In the data rows, 500 means zero.
Each row of this table is followed by its label. One hidden rule gives the labels. It looks at one to three of the table's principal directions, none of them among the few with the most spread.
(548, 383, 514, 475, 556, 519, 457, 485, 474, 514, 460, 433, 389, 402, 448, 460, 480, 479, 556,
 485, 565, 487, 580, 428, 407, 503, 386, 534, 605) SN
(503, 603, 394, 639, 362, 458, 550, 588, 557, 440, 611, 488, 712, 590, 667, 545, 451, 488, 313,
 479, 398, 527, 252, 588, 612, 433, 656, 553, 538) ZR
(523, 443, 486, 404, 628, 557, 510, 541, 447, 508, 465, 552, 425, 442, 563, 398, 531, 540, 620,
 569, 488, 542, 695, 493, 432, 529, 339, 546, 498) SN
(441, 580, 520, 560, 489, 533, 522, 458, 502, 594, 532, 740, 639, 684, 555, 562, 559, 570, 479,
 504, 374, 483, 547, 659, 623, 454, 497, 482, 311) QH
(506, 461, 573, 480, 582, 544, 466, 453, 455, 598, 460, 596, 404, 528, 402, 491, 569, 511, 573,
 511, 500, 456, 641, 482, 478, 493, 431, 461, 379) ZR
(484, 466, 495, 534, 595, 561, 456, 468, 443, 543, 515, 707, 466, 593, 489, 479, 591, 528, 534,
 515, 446, 488, 729, 549, 521, 409, 376, 531, 347) SN
(446, 559, 555, 444, 513, 507, 515, 484, 497, 546, 515, 657, 542, 580, 470, 557, 527, 532, 518,
 528, 461, 461, 575, 579, 561, 488, 505, 422, 288) MT
(435, 728, 371, 817, 275, 433, 505, 613, 612, 604, 826, 732, 967, 881, 586, 688, 385, 392, 16,
 461, 206, 372, 148, 751, 871, 232, 727, 589, 81) QH
(424, 677, 366, 594, 384, 433, 540, 558, 586, 426, 631, 440, 732, 612, 585, 512, 413, 437, 304,
 515, 405, 537, 291, 562, 662, 486, 641, 603, 430) SN
(462, 533, 420, 437, 517, 454, 500, 508, 521, 362, 489, 280, 434, 395, 450, 411, 458, 431, 501,
 539, 587, 571, 490, 364, 458, 581, 522, 571, 589) ZR
(417, 664, 412, 435, 440, 425, 585, 519, 579, 419, 496, 216, 567, 452, 492, 445, 423, 442, 426,
 577, 513, 584, 279, 393, 544, 673, 666, 553, 536) ZR
(450, 611, 568, 525, 519, 537, 531, 463, 479, 616, 496, 727, 556, 678, 494, 541, 620, 566, 522,
 531, 389, 475, 547, 599, 602, 496, 572, 411, 239) SN
(462, 608, 491, 544, 539, 544, 505, 557, 502, 632, 611, 775, 679, 703, 573, 499, 505, 512, 464,
 541, 314, 457, 589, 685, 664, 431, 428, 551, 187) SN
(535, 403, 558, 576, 454, 500, 443, 436, 484, 514, 487, 559, 454, 508, 437, 594, 523, 509, 482,
 411, 548, 440, 506, 514, 469, 406, 499, 436, 557) MT
(393, 760, 495, 595, 355, 475, 618, 499, 570, 580, 577, 699, 819, 775, 639, 631, 539, 582, 354,
 527, 295, 503, 267, 718, 743, 506, 743, 428, 249) MT
(365, 763, 382, 560, 399, 437, 576, 522, 592, 465, 607, 471, 755, 674, 561, 510, 454, 462, 323,
 557, 368, 552, 298, 574, 711, 549, 686, 577, 314) SN
(441, 660, 438, 497, 462, 472, 566, 565, 540, 479, 567, 509, 637, 586, 570, 495, 487, 489, 406,
 565, 409, 530, 388, 542, 608, 527, 625, 515, 352) QH
(527, 497, 454, 569, 377, 443, 507, 530, 553, 426, 537, 339, 567, 448, 541, 546, 413, 456, 384,
 445, 533, 504, 275, 479, 501, 483, 607, 519, 677) HT
(525, 560, 426, 532, 415, 479, 571, 596, 532, 403, 540, 474, 637, 496, 721, 498, 471, 546, 457,
 500, 450, 570, 343, 578, 525, 503, 595, 518, 644) HT
(654, 127, 722, 336, 740, 626, 388, 406, 336, 644, 288, 579, 43, 267, 293, 459, 621, 563, 820,
 474, 688, 406, 922, 342, 187, 488, 178, 363, 606) SN
(575, 413, 508, 564, 464, 506, 477, 544, 509, 593, 549, 502, 548, 486, 518, 544, 416, 467, 415,
 458, 469, 424, 411, 531, 496, 425, 447, 532, 539) ZR
(444, 677, 520, 465, 424, 456, 579, 535, 576, 572, 531, 444, 666, 566, 521, 523, 426, 486, 455,
 537, 426, 496, 289, 561, 619, 623, 637, 479, 389) MT
(486, 428, 581, 396, 632, 533, 451, 410, 448, 564, 400, 471, 292, 432, 305, 440, 556, 483, 641,
 529, 588, 479, 705, 375, 408, 571, 386, 473, 435) SN
(429, 657, 557, 414, 531, 509, 571, 493, 516, 605, 473, 557, 558, 587, 481, 481, 536, 534, 562,
 582, 419, 507, 486, 540, 585, 630, 569, 444, 285) SN
(545, 394, 572, 484, 510, 521, 474, 478, 462, 521, 464, 577, 416, 463, 468, 562, 535, 535, 538,
 465, 546, 448, 567, 502, 434, 437, 466, 410, 520) HT
(478, 563, 388, 506, 430, 432, 530, 554, 559, 381, 547, 274, 562, 436, 534, 465, 404, 427, 387,
 521, 523, 554, 320, 425, 515, 544, 596, 582, 608) QH
(528, 437, 466, 478, 502, 486, 491, 504, 487, 381, 460, 375, 403, 385, 510, 465, 508, 494, 528,
 488, 593, 548, 507, 409, 407, 509, 507, 505, 680) SN
(580, 340, 559, 533, 496, 514, 428, 473, 483, 550, 483, 496, 430, 428, 443, 541, 451, 481, 524,
 413, 565, 431, 533, 494, 422, 435, 387, 497, 631) QH
(549, 483, 465, 671, 397, 499, 479, 545, 510, 474, 595, 642, 641, 601, 639, 582, 497, 519, 388,
 410, 428, 476, 409, 639, 566, 339, 544, 511, 553) MT
(531, 450, 478, 524, 489, 515, 511, 516, 495, 501, 500, 521, 532, 484, 588, 508, 489, 534, 491,
 488, 481, 512, 490, 538, 481, 472, 454, 525, 592) MT
(457, 541, 539, 538, 503, 517, 474, 452, 506, 581, 533, 673, 579, 626, 474, 541, 513, 518, 512,
 475, 441, 458, 577, 615, 587, 464, 447, 499, 352) QH
(412, 651, 414, 507, 480, 477, 537, 505, 535, 405, 538, 506, 615, 582, 580, 452, 509, 506, 491,
 535, 450, 586, 492, 554, 595, 548, 556, 564, 459) QH
(525, 375, 229, 559, 472, 430, 420, 545, 515, 44, 543, 157, 411, 264, 618, 349, 408, 404, 460,
 432, 703, 680, 552, 339, 350, 428, 410, 743, 999) MT
(460, 557, 499, 536, 478, 497, 492, 487, 511, 482, 541, 619, 575, 593, 525, 530, 520, 515, 493,
 483, 461, 497, 534, 589, 571, 461, 515, 491, 419) QH
(545, 307, 458, 576, 578, 552, 424, 391, 405, 352, 398, 511, 269, 419, 498, 452, 658, 559, 599,
 438, 624, 575, 741, 394, 334, 406, 388, 525, 767) SN
(511, 510, 414, 599, 467, 504, 513, 521, 496, 428, 528, 503, 545, 537, 607, 491, 536, 517, 426,
 490, 462, 553, 450, 510, 515, 439, 550, 552, 584) QH
(441, 573, 448, 458, 556, 520, 511, 534, 484, 419, 545, 667, 564, 575, 599, 455, 539, 541, 555,
 544, 446, 554, 676, 601, 557, 473, 433, 534, 379) QH
(501, 483, 522, 492, 477, 480, 476, 484, 529, 538, 512, 444, 520, 475, 442, 517, 422, 461, 492,
 472, 524, 465, 459, 499, 505, 522, 463, 519, 521) QH
(530, 564, 458, 611, 353, 468, 548, 600, 566, 549, 622, 551, 761, 590, 667, 601, 386, 499, 317,
 467, 372, 459, 234, 659, 622, 424, 591, 525, 496) HT
(357, 788, 397, 496, 422, 431, 588, 542, 601, 473, 599, 448, 758, 645, 560, 478, 427, 458, 376,
 583, 375, 562, 314, 577, 708, 607, 663, 576, 303) HT
(602, 264, 591, 454, 565, 530, 422, 429, 418, 421, 360, 422, 195, 299, 403, 489, 583, 529, 669,
 424, 701, 498, 663, 352, 268, 478, 413, 407, 779) HT
(543, 405, 444, 595, 574, 566, 438, 528, 418, 420, 548, 750, 455, 570, 602, 478, 620, 548, 517,
 475, 464, 516, 754, 571, 477, 300, 377, 537, 473) QH
(494, 587, 486, 430, 492, 502, 607, 549, 503, 452, 443, 449, 521, 471, 634, 466, 555, 576, 549,
 569, 472, 587, 410, 493, 484, 609, 622, 445, 557) ZR
(422, 661, 489, 423, 544, 518, 584, 537, 503, 544, 515, 616, 593, 609, 563, 466, 553, 549, 521,
 612, 385, 537, 536, 568, 599, 571, 548, 482, 252) ZR
(504, 450, 553, 442, 497, 484, 497, 458, 491, 481, 442, 430, 397, 418, 411, 535, 513, 501, 527,
 492, 589, 483, 497, 421, 429, 525, 532, 418, 541) SN
(403, 664, 490, 382, 533, 487, 591, 493, 517, 484, 455, 453, 515, 527, 495, 454, 551, 529, 538,
 614, 471, 568, 484, 460, 544, 649, 611, 460, 355) ZR
(456, 655, 375, 528, 438, 458, 565, 583, 559, 396, 570, 408, 665, 540, 651, 438, 448, 482, 426,
 541, 430, 593, 349, 538, 592, 555, 603, 599, 541) SN
(503, 484, 609, 403, 588, 545, 511, 463, 464, 628, 420, 559, 409, 489, 427, 476, 551, 541, 636,
 537, 502, 473, 609, 487, 463, 585, 433, 432, 405) SN
(555, 306, 522, 445, 627, 570, 450, 438, 391, 373, 381, 582, 253, 377, 524, 442, 644, 594, 704,
 476, 627, 562, 827, 439, 309, 448, 329, 462, 701) QH
(459, 508, 486, 529, 538, 519, 472, 442, 465, 426, 486, 607, 448, 560, 483, 490, 607, 534, 542,
 492, 512, 534, 654, 507, 504, 450, 490, 487, 454) HT
(524, 391, 592, 461, 600, 550, 433, 423, 428, 522, 415, 591, 310, 466, 388, 481, 601, 530, 657,
 474, 581, 478, 734, 455, 404, 484, 391, 434, 497) MT
(549, 355, 538, 589, 486, 530, 420, 473, 458, 502, 540, 723, 484, 544, 505, 609, 532, 531, 471,
 407, 511, 420, 630, 596, 481, 295, 400, 454, 491) QH
(592, 401, 539, 542, 395, 466, 512, 500, 532, 554, 453, 274, 474, 373, 476, 567, 411, 473, 422,
 437, 565, 457, 227, 413, 419, 534, 585, 464, 749) SN
(463, 562, 445, 530, 470, 503, 548, 511, 500, 433, 521, 595, 581, 575, 617, 527, 558, 558, 455,
 523, 442, 548, 494, 569, 551, 460, 567, 487, 464) SN
(561, 398, 530, 518, 484, 508, 474, 501, 484, 492, 481, 502, 457, 439, 520, 534, 488, 519, 519,
 448, 546, 476, 503, 504, 434, 454, 459, 473, 631) MT
(434, 592, 566, 415, 557, 502, 513, 453, 489, 543, 453, 521, 432, 541, 371, 478, 570, 497, 575,
 554, 510, 496, 570, 455, 527, 588, 557, 425, 306) ZR
(289, 825, 407, 385, 324, 327, 600, 497, 719, 480, 598, 122, 823, 514, 407, 517, 189, 348, 316,
 570, 481, 523, 94, 496, 720, 770, 677, 618, 396) QH
(487, 575, 527, 489, 462, 468, 514, 511, 547, 573, 512, 386, 547, 502, 438, 492, 429, 444, 475,
 505, 488, 476, 352, 478, 546, 590, 569, 507, 468) SN
(484, 591, 435, 521, 499, 501, 540, 568, 523, 526, 555, 494, 609, 556, 586, 450, 470, 485, 447,
 549, 405, 529, 434, 539, 574, 526, 519, 579, 435) QH
(545, 389, 564, 481, 542, 533, 470, 448, 458, 528, 426, 516, 381, 438, 460, 502, 543, 535, 596,
 468, 561, 485, 595, 468, 409, 501, 424, 459, 597) MT
(552, 374, 636, 420, 638, 573, 441, 464, 417, 638, 429, 645, 314, 470, 370, 484, 579, 523, 658,
 506, 534, 421, 748, 471, 411, 482, 346, 418, 377) ZR
(486, 507, 502, 505, 551, 544, 503, 489, 461, 493, 493, 673, 499, 568, 560, 489, 591, 565, 559,
 517, 456, 522, 649, 568, 515, 458, 453, 485, 424) HT
(392, 646, 451, 470, 479, 444, 528, 453, 535, 397, 491, 374, 495, 526, 415, 472, 530, 460, 465,
 547, 534, 562, 446, 412, 550, 589, 652, 496, 423) SN
(558, 394, 552, 448, 515, 482, 465, 479, 488, 492, 424, 289, 325, 334, 369, 477, 469, 447, 550,
 472, 636, 480, 459, 337, 370, 559, 503, 467, 665) ZR
(546, 543, 408, 653, 337, 465, 540, 621, 554, 431, 632, 550, 745, 576, 737, 583, 421, 513, 317,
 440, 398, 505, 255, 656, 594, 374, 616, 538, 604) HT
(452, 540, 565, 399, 634, 573, 520, 470, 447, 593, 455, 732, 470, 585, 504, 458, 608, 586, 654,
 577, 430, 506, 756, 578, 526, 540, 385, 458, 271) MT
(491, 497, 600, 438, 492, 466, 466, 457, 525, 588, 478, 400, 432, 453, 299, 533, 439, 427, 515,
 482, 570, 416, 447, 426, 491, 566, 526, 435, 424) HT
(466, 568, 481, 567, 445, 489, 512, 504, 531, 543, 566, 586, 636, 612, 529, 556, 475, 495, 404,
 492, 419, 473, 429, 592, 605, 453, 538, 515, 389) HT
(477, 586, 349, 563, 408, 452, 553, 578, 555, 359, 580, 397, 660, 512, 667, 483, 430, 482, 362,
 513, 452, 579, 331, 530, 562, 485, 591, 603, 611) SN
(492, 467, 452, 478, 567, 506, 453, 498, 471, 375, 499, 491, 411, 453, 494, 420, 530, 482, 574,
 498, 564, 552, 672, 458, 450, 476, 413, 557, 557) HT
(458, 622, 409, 485, 479, 470, 547, 579, 546, 445, 568, 445, 627, 527, 592, 446, 437, 470, 443,
 552, 438, 552, 420, 532, 578, 545, 542, 583, 460) SN
(617, 251, 618, 391, 617, 552, 448, 457, 421, 589, 359, 400, 211, 283, 357, 473, 517, 505, 648,
 488, 644, 443, 640, 336, 276, 531, 336, 435, 657) QH
(494, 550, 457, 488, 519, 514, 543, 554, 484, 456, 514, 553, 521, 529, 592, 472, 550, 533, 494,
 552, 451, 543, 517, 518, 515, 491, 544, 496, 448) QH
(545, 409, 539, 487, 578, 545, 457, 507, 459, 589, 497, 585, 439, 486, 465, 481, 502, 498, 552,
 499, 491, 449, 633, 508, 462, 457, 359, 516, 451) SN
(435, 641, 508, 550, 459, 503, 531, 489, 527, 531, 547, 666, 657, 666, 567, 535, 536, 546, 491,
 499, 395, 509, 483, 647, 637, 500, 563, 483, 350) QH
(564, 481, 492, 565, 395, 474, 529, 544, 529, 468, 503, 411, 562, 455, 608, 542, 457, 517, 453,
 445, 504, 513, 294, 521, 480, 501, 595, 483, 708) HT
Here are more rows. What is the label of each one?
(460, 639, 417, 513, 428, 463, 587, 558, 548, 435, 535, 428, 636, 539, 625, 491, 481, 513, 414,
 547, 435, 570, 324, 524, 573, 555, 648, 523, 508) ZR
(431, 632, 617, 455, 487, 499, 529, 458, 542, 711, 511, 614, 622, 636, 406, 563, 469, 504, 516,
 524, 407, 417, 445, 607, 634, 589, 529, 432, 221) QH
(526, 399, 618, 356, 673, 575, 477, 448, 417, 609, 377, 556, 271, 422, 374, 429, 594, 538, 707,
 552, 557, 475, 758, 413, 378, 573, 346, 434, 426) ZR
(529, 398, 531, 447, 581, 535, 464, 480, 453, 495, 453, 533, 377, 435, 466, 470, 533, 519, 596,
 500, 554, 495, 667, 464, 413, 483, 379, 490, 534) HT
(377, 670, 477, 546, 491, 496, 498, 469, 532, 553, 599, 716, 684, 727, 491, 532, 511, 497, 440,
 523, 370, 482, 567, 657, 697, 461, 502, 539, 184) QH
(382, 764, 527, 479, 472, 493, 602, 485, 556, 635, 514, 584, 693, 695, 523, 503, 529, 540, 491,
 583, 343, 520, 381, 610, 691, 646, 645, 474, 222) MT
(598, 246, 658, 437, 565, 519, 380, 415, 442, 567, 398, 442, 219, 322, 266, 537, 493, 463, 629,
 410, 690, 389, 648, 369, 308, 468, 349, 403, 627) MT
(568, 312, 432, 622, 519, 522, 378, 498, 446, 358, 553, 600, 426, 470, 541, 502, 520, 485, 492,
 394, 568, 495, 697, 522, 424, 283, 336, 580, 670) MT
(489, 502, 480, 470, 492, 469, 480, 508, 531, 476, 517, 380, 506, 446, 454, 469, 414, 440, 494,
 493, 541, 500, 469, 461, 496, 541, 470, 554, 548) MT
(543, 499, 392, 586, 404, 459, 519, 563, 524, 321, 527, 357, 546, 440, 653, 481, 475, 495, 427,
 455, 530, 583, 339, 479, 472, 469, 607, 551, 771) SN
(730, 262, 301, 712, 479, 525, 440, 649, 424, 179, 501, 294, 344, 286, 797, 347, 557, 500, 491,
 390, 602, 657, 456, 370, 270, 336, 487, 654, 999) QH
(532, 491, 489, 408, 526, 493, 543, 559, 511, 513, 466, 332, 466, 381, 521, 433, 435, 482, 529,
 554, 522, 524, 424, 422, 440, 608, 490, 528, 586) QH
(378, 709, 493, 477, 484, 467, 550, 484, 565, 612, 552, 499, 643, 646, 411, 504, 463, 448, 408,
 580, 393, 478, 399, 525, 669, 594, 601, 521, 190) ZR
(516, 453, 499, 418, 532, 481, 507, 476, 492, 435, 406, 251, 332, 337, 416, 431, 501, 468, 559,
 525, 625, 547, 472, 313, 379, 615, 530, 494, 667) QH
(533, 419, 594, 449, 537, 516, 468, 445, 477, 557, 422, 468, 378, 425, 402, 501, 512, 507, 606,
 473, 575, 468, 557, 449, 420, 547, 446, 441, 561) MT
(511, 364, 641, 286, 739, 540, 433, 332, 387, 485, 216, 219, 0, 241, 126, 316, 688, 470, 832,
 558, 777, 552, 796, 93, 214, 729, 442, 397, 607) QH
(347, 861, 386, 496, 245, 349, 686, 554, 712, 522, 603, 187, 924, 592, 590, 573, 264, 429, 212,
 577, 364, 545, 0, 558, 753, 726, 847, 564, 435) QH
(629, 303, 552, 530, 518, 554, 458, 542, 455, 572, 499, 608, 465, 431, 577, 540, 469, 539, 537,
 432, 504, 432, 565, 566, 408, 386, 336, 490, 637) MT
(457, 313, 508, 497, 814, 663, 361, 334, 302, 474, 417, 952, 195, 605, 398, 401, 817, 610, 730,
 532, 522, 528, 999, 498, 400, 305, 130, 526, 273) QH
(439, 298, 749, 278, 830, 609, 359, 261, 369, 870, 344, 671, 79, 479, 0, 495, 611, 445, 683,
 595, 596, 286, 999, 295, 384, 524, 153, 396, 0) QH
(550, 434, 441, 530, 447, 477, 498, 551, 514, 403, 521, 404, 520, 414, 592, 503, 437, 490, 455,
 463, 539, 526, 420, 490, 451, 462, 497, 541, 704) HT
(520, 411, 515, 516, 497, 505, 470, 451, 467, 417, 456, 519, 400, 455, 483, 535, 562, 532, 529,
 456, 579, 510, 573, 464, 425, 441, 497, 447, 608) MT
(470, 644, 449, 489, 414, 453, 597, 559, 557, 454, 513, 372, 617, 509, 602, 495, 470, 507, 431,
 546, 453, 561, 263, 499, 558, 598, 691, 492, 533) ZR
(450, 564, 511, 397, 613, 523, 505, 500, 484, 541, 475, 499, 442, 505, 430, 396, 526, 479, 598,
 583, 488, 523, 639, 455, 509, 597, 437, 531, 347) ZR
(478, 605, 404, 533, 463, 479, 547, 575, 537, 458, 566, 466, 637, 548, 621, 460, 460, 484, 421,
 536, 418, 554, 392, 543, 579, 515, 559, 583, 490) ZR
(545, 373, 515, 414, 593, 527, 463, 498, 447, 447, 437, 448, 325, 362, 459, 434, 519, 500, 615,
 508, 601, 516, 664, 405, 365, 508, 376, 501, 610) SN
(543, 561, 392, 666, 366, 480, 536, 623, 539, 422, 628, 577, 734, 599, 757, 547, 462, 521, 341,
 453, 381, 528, 298, 657, 599, 374, 608, 554, 589) SN
(474, 526, 504, 510, 493, 488, 490, 475, 496, 463, 496, 501, 470, 519, 452, 510, 538, 491, 493,
 497, 521, 505, 514, 474, 510, 488, 555, 471, 460) SN
(431, 622, 359, 544, 465, 489, 563, 540, 501, 276, 544, 592, 610, 587, 718, 476, 594, 575, 465,
 533, 444, 637, 528, 580, 565, 452, 605, 531, 528) HT
(730, 0, 676, 447, 589, 544, 239, 428, 415, 578, 445, 480, 160, 153, 253, 587, 311, 419, 644,
 281, 798, 274, 821, 420, 171, 283, 0, 495, 863) QH
(476, 532, 472, 506, 497, 494, 503, 489, 513, 474, 504, 485, 532, 512, 521, 476, 493, 499, 509,
 502, 496, 531, 506, 514, 520, 523, 490, 540, 523) MT
(508, 484, 456, 428, 430, 409, 518, 514, 567, 408, 467, 84, 438, 293, 408, 472, 352, 393, 434,
 503, 640, 526, 261, 303, 416, 634, 593, 538, 734) ZR
(505, 425, 577, 419, 558, 504, 445, 440, 488, 541, 442, 446, 374, 416, 354, 478, 472, 469, 612,
 479, 596, 461, 611, 436, 430, 553, 391, 482, 523) QH
(533, 346, 492, 587, 605, 583, 394, 456, 401, 459, 520, 810, 406, 574, 525, 500, 631, 557, 568,
 444, 497, 485, 862, 582, 458, 283, 290, 523, 460) MT
(462, 639, 429, 542, 361, 408, 538, 543, 601, 432, 564, 275, 650, 499, 518, 506, 373, 417, 369,
 485, 496, 528, 197, 480, 587, 579, 678, 553, 580) HT
(446, 665, 383, 563, 454, 482, 559, 584, 550, 487, 612, 546, 721, 634, 648, 470, 460, 488, 378,
 555, 350, 545, 389, 605, 652, 494, 567, 605, 377) ZR
(427, 695, 422, 421, 456, 443, 610, 548, 559, 382, 481, 291, 570, 470, 578, 424, 486, 496, 495,
 587, 492, 621, 315, 437, 543, 682, 693, 515, 545) ZR
(569, 306, 462, 603, 549, 560, 407, 487, 423, 411, 523, 700, 425, 500, 579, 515, 572, 547, 521,
 420, 529, 495, 747, 560, 423, 281, 315, 541, 617) MT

AIM OF THE TASK
Print exactly the lines of the listing above starting at the line containing "570, 481, 523, 94, 496, 720, 770, 677, 618, 396)" and ending at the line containing "505, 488, 476, 352, 478, 546, 590, 569, 507, 468)", both included.

OUTPUT FOR THIS TASK
 570, 481, 523, 94, 496, 720, 770, 677, 618, 396) QH
(487, 575, 527, 489, 462, 468, 514, 511, 547, 573, 512, 386, 547, 502, 438, 492, 429, 444, 475,
 505, 488, 476, 352, 478, 546, 590, 569, 507, 468) SN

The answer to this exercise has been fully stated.